**TASK GOAL**: Set the data down again so that every line matches exactly.

Collected data:
Here is a tiny trained network, its code and every weight. The questions are about switching its units off for an input and a class, where a switched-off unit gives its printed mean instead of its output.

import numpy as np


def w(rows, s, z=0):
    codes = np.array(rows[::2]) - 128.0
    scale = np.full(codes.shape[1], s)
    scale[-1] = z or s
    return codes * scale


def f(y):
    return y / 2 * (1 + np.tanh(0.7978845608 * (y + 0.044715 * y**3)))


def log_softmax(a):
    a = a - a.max(-1, keepdims=True)
    return a - np.log(np.exp(a).sum(-1, keepdims=True))


def net(x, mask):
    res = np.array(x, float).reshape(1, 8) / 4 @ E
    y = f(res @ A[0][:, :-1].T + A[0][:, -1])
    res = res + np.where(mask, y, B[0][:, -1]) @ B[0][:, :-1]
    return log_softmax(res[-1] @ U[:, :-1].T + U[:, -1])


A, B = {}, {}
E = w([
[125,127,130,129,128],'x0',
[129,128,128,128,129],'x1',
[119,125,132,129,128],'x2',
[50,183,49,111,179],'x3',
[114,121,91,253,131],'x4',
[124,219,186,148,108],'x5',
[119,125,132,130,127],'x6',
[138,131,124,125,129],'x7',
],0.015)
A[0] = w([
[140,67,136,64,127,203],'n0',
[70,201,15,186,148,53],'n1',
[128,237,179,246,122,22],'n2',
[191,78,181,236,86,173],'n3',
[196,61,241,85,104,254],'n4',
[172,17,141,163,136,125],'n5',
[108,251,246,47,120,109],'n6',
[135,22,44,181,138,149],'n7',
[113,25,92,8,126,217],'n8',
[57,191,85,9,146,152],'n9',
],0.016,0.007)
B[0] = w([
[127,140,146,45,124,187],'n0',
[28,251,130,92,81,208],'n1',
[149,132,178,57,236,199],'n2',
[236,85,155,160,176,237],'n3',
[88,165,223,60,45,250],'n4',
[201,204,104,95,92,202],'n5',
[102,73,84,194,25,240],'n6',
[149,206,90,221,57,210],'n7',
[119,148,134,74,245,226],'n8',
[163,57,38,97,150,237],'n9',
],0.029,0.024)
U = w([
[65,161,187,54,177,252],'0',
[198,134,122,194,102,144],'1',
[83,83,184,130,71,97],'2',
[155,115,213,148,230,32],'3',
[99,115,81,86,246,48],'4',
[65,174,107,212,117,184],'5',
[89,86,54,154,119,101],'6',
],0.012,0.0035)

Each question gives the input, the list of numbers given to net, and the class t.
The units are the neurons (one row each of A and B). Each row of codes is followed by its name. A weight is (code - 128) times the scale printed after its matrix; where a second scale follows, it is the last column's (A, B and U).
mask holds one flag per neuron, in row order. A switched-off neuron (its flag False) gives its mean, the last column of its row in B, instead of its output. The means were averaged over made-up inputs and are rounded, as every weight is.
A unit's drop is (log p(t) with every unit on - log p(t) with that unit switched off) / (log p(t) with every unit on - log p(t) with every unit switched off).
The circuit of an input: a set's keep is (log p(t) with only the set's units on - log p(t) with every unit switched off) / (log p(t) with every unit on - log p(t) with every unit switched off). Starting from all 10 units, units are removed one at a time, each time the one whose removal leaves the highest keep (on an exact tie, the one counted first), for as long as the keep stays at least 0.8.
units of the circuit, in order: the units of the circuit, biggest drop first
top k neurons: the k neurons with the biggest drops, biggest first
drop of u: that unit's drop, to one decimal
input [-7,7,6,1,-1,-3,-6,-1], class 4: top 2 neurons => [n4; n1]
input [0,-6,1,8,-6,2,-6,-8], class 6: units of the circuit, in order => [n6]
input [-5,-5,3,1,0,4,-1,-2], class 6: units of the circuit, in order => [n4; n3]
input [-2,-3,-1,3,2,0,0,-4], class 5: top 2 neurons => [n8; n4]
input [7,6,3,5,1,-3,-2,8], class 5: top 4 neurons => [n1; n2; n4; n7]
input [-1,4,-6,-1,1,-8,5,6], class 1: top 2 neurons => [n7; n1]
input [-5,-2,-4,-6,0,4,1,-6], class 2: top 2 neurons => [n4; n8]
input [-2,3,3,-3,1,-1,4,-3], class 1: top 2 neurons => [n2; n8]
input [-1,3,-7,-6,-6,1,-5,-2], class 2: top 3 neurons => [n6; n2; n1]
input [-5,-8,-4,-3,-1,1,-2,3], class 2: top 2 neurons => [n8; n2]
input [6,-4,4,-7,3,8,7,5], class 3: top 2 neurons => [n2; n3]
input [5,-3,-5,6,-1,-2,4,6], class 4: top 2 neurons => [n4; n9]
input [-1,-5,6,-4,1,-2,5,-6], class 1: top 2 neurons => [n2; n1]
input [-1,-1,-8,2,-8,-3,-3,-2], class 4: units of the circuit, in order => [n9]
input [1,-4,6,1,-6,-8,-5,6], class 4: top 3 neurons => [n8; n9; n1]
input [-7,1,-2,2,-5,1,-7,-6], class 6: top 2 neurons => [n6; n2]
input [7,-6,-6,2,-7,-5,-6,7], class 4: drop of n9 => 0.3
input [-7,-2,-5,0,-8,7,-1,-3], class 2: drop of n4 => 0.9
input [7,4,-6,1,4,-7,5,0], class 5: drop of n7 => 0.5
input [5,-7,4,-7,3,4,4,-5], class 3: units of the circuit, in order => [n3]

**TASK OUTPUT**:
Here is a tiny trained network, its code and every weight. The questions are about switching its units off for an input and a class, where a switched-off unit gives its printed mean instead of its output.

import numpy as np


def w(rows, s, z=0):
    codes = np.array(rows[::2]) - 128.0
    scale = np.full(codes.shape[1], s)
    scale[-1] = z or s
    return codes * scale


def f(y):
    return y / 2 * (1 + np.tanh(0.7978845608 * (y + 0.044715 * y**3)))


def log_softmax(a):
    a = a - a.max(-1, keepdims=True)
    return a - np.log(np.exp(a).sum(-1, keepdims=True))


def net(x, mask):
    res = np.array(x, float).reshape(1, 8) / 4 @ E
    y = f(res @ A[0][:, :-1].T + A[0][:, -1])
    res = res + np.where(mask, y, B[0][:, -1]) @ B[0][:, :-1]
    return log_softmax(res[-1] @ U[:, :-1].T + U[:, -1])


A, B = {}, {}
E = w([
[125,127,130,129,128],'x0',
[129,128,128,128,129],'x1',
[119,125,132,129,128],'x2',
[50,183,49,111,179],'x3',
[114,121,91,253,131],'x4',
[124,219,186,148,108],'x5',
[119,125,132,130,127],'x6',
[138,131,124,125,129],'x7',
],0.015)
A[0] = w([
[140,67,136,64,127,203],'n0',
[70,201,15,186,148,53],'n1',
[128,237,179,246,122,22],'n2',
[191,78,181,236,86,173],'n3',
[196,61,241,85,104,254],'n4',
[172,17,141,163,136,125],'n5',
[108,251,246,47,120,109],'n6',
[135,22,44,181,138,149],'n7',
[113,25,92,8,126,217],'n8',
[57,191,85,9,146,152],'n9',
],0.016,0.007)
B[0] = w([
[127,140,146,45,124,187],'n0',
[28,251,130,92,81,208],'n1',
[149,132,178,57,236,199],'n2',
[236,85,155,160,176,237],'n3',
[88,165,223,60,45,250],'n4',
[201,204,104,95,92,202],'n5',
[102,73,84,194,25,240],'n6',
[149,206,90,221,57,210],'n7',
[119,148,134,74,245,226],'n8',
[163,57,38,97,150,237],'n9',
],0.029,0.024)
U = w([
[65,161,187,54,177,252],'0',
[198,134,122,194,102,144],'1',
[83,83,184,130,71,97],'2',
[155,115,213,148,230,32],'3',
[99,115,81,86,246,48],'4',
[65,174,107,212,117,184],'5',
[89,86,54,154,119,101],'6',
],0.012,0.0035)

Each question gives the input, the list of numbers given to net, and the class t.
The units are the neurons (one row each of A and B). Each row of codes is followed by its name. A weight is (code - 128) times the scale printed after its matrix; where a second scale follows, it is the last column's (A, B and U).
mask holds one flag per neuron, in row order. A switched-off neuron (its flag False) gives its mean, the last column of its row in B, instead of its output. The means were averaged over made-up inputs and are rounded, as every weight is.
A unit's drop is (log p(t) with every unit on - log p(t) with that unit switched off) / (log p(t) with every unit on - log p(t) with every unit switched off).
The circuit of an input: a set's keep is (log p(t) with only the set's units on - log p(t) with every unit switched off) / (log p(t) with every unit on - log p(t) with every unit switched off). Starting from all 10 units, units are removed one at a time, each time the one whose removal leaves the highest keep (on an exact tie, the one counted first), for as long as the keep stays at least 0.8.
units of the circuit, in order: the units of the circuit, biggest drop first
top k neurons: the k neurons with the biggest drops, biggest first
drop of u: that unit's drop, to one decimal
input [-7,7,6,1,-1,-3,-6,-1], class 4: top 2 neurons => [n4; n1]
input [0,-6,1,8,-6,2,-6,-8], class 6: units of the circuit, in order => [n6]
input [-5,-5,3,1,0,4,-1,-2], class 6: units of the circuit, in order => [n4; n3]
input [-2,-3,-1,3,2,0,0,-4], class 5: top 2 neurons => [n8; n4]
input [7,6,3,5,1,-3,-2,8], class 5: top 4 neurons => [n1; n2; n4; n7]
input [-1,4,-6,-1,1,-8,5,6], class 1: top 2 neurons => [n7; n1]
input [-5,-2,-4,-6,0,4,1,-6], class 2: top 2 neurons => [n4; n8]
input [-2,3,3,-3,1,-1,4,-3], class 1: top 2 neurons => [n2; n8]
input [-1,3,-7,-6,-6,1,-5,-2], class 2: top 3 neurons => [n6; n2; n1]
input [-5,-8,-4,-3,-1,1,-2,3], class 2: top 2 neurons => [n8; n2]
input [6,-4,4,-7,3,8,7,5], class 3: top 2 neurons => [n2; n3]
input [5,-3,-5,6,-1,-2,4,6], class 4: top 2 neurons => [n4; n9]
input [-1,-5,6,-4,1,-2,5,-6], class 1: top 2 neurons => [n2; n1]
input [-1,-1,-8,2,-8,-3,-3,-2], class 4: units of the circuit, in order => [n9]
input [1,-4,6,1,-6,-8,-5,6], class 4: top 3 neurons => [n8; n9; n1]
input [-7,1,-2,2,-5,1,-7,-6], class 6: top 2 neurons => [n6; n2]
input [7,-6,-6,2,-7,-5,-6,7], class 4: drop of n9 => 0.3
input [-7,-2,-5,0,-8,7,-1,-3], class 2: drop of n4 => 0.9
input [7,4,-6,1,4,-7,5,0], class 5: drop of n7 => 0.5
input [5,-7,4,-7,3,4,4,-5], class 3: units of the circuit, in order => [n3]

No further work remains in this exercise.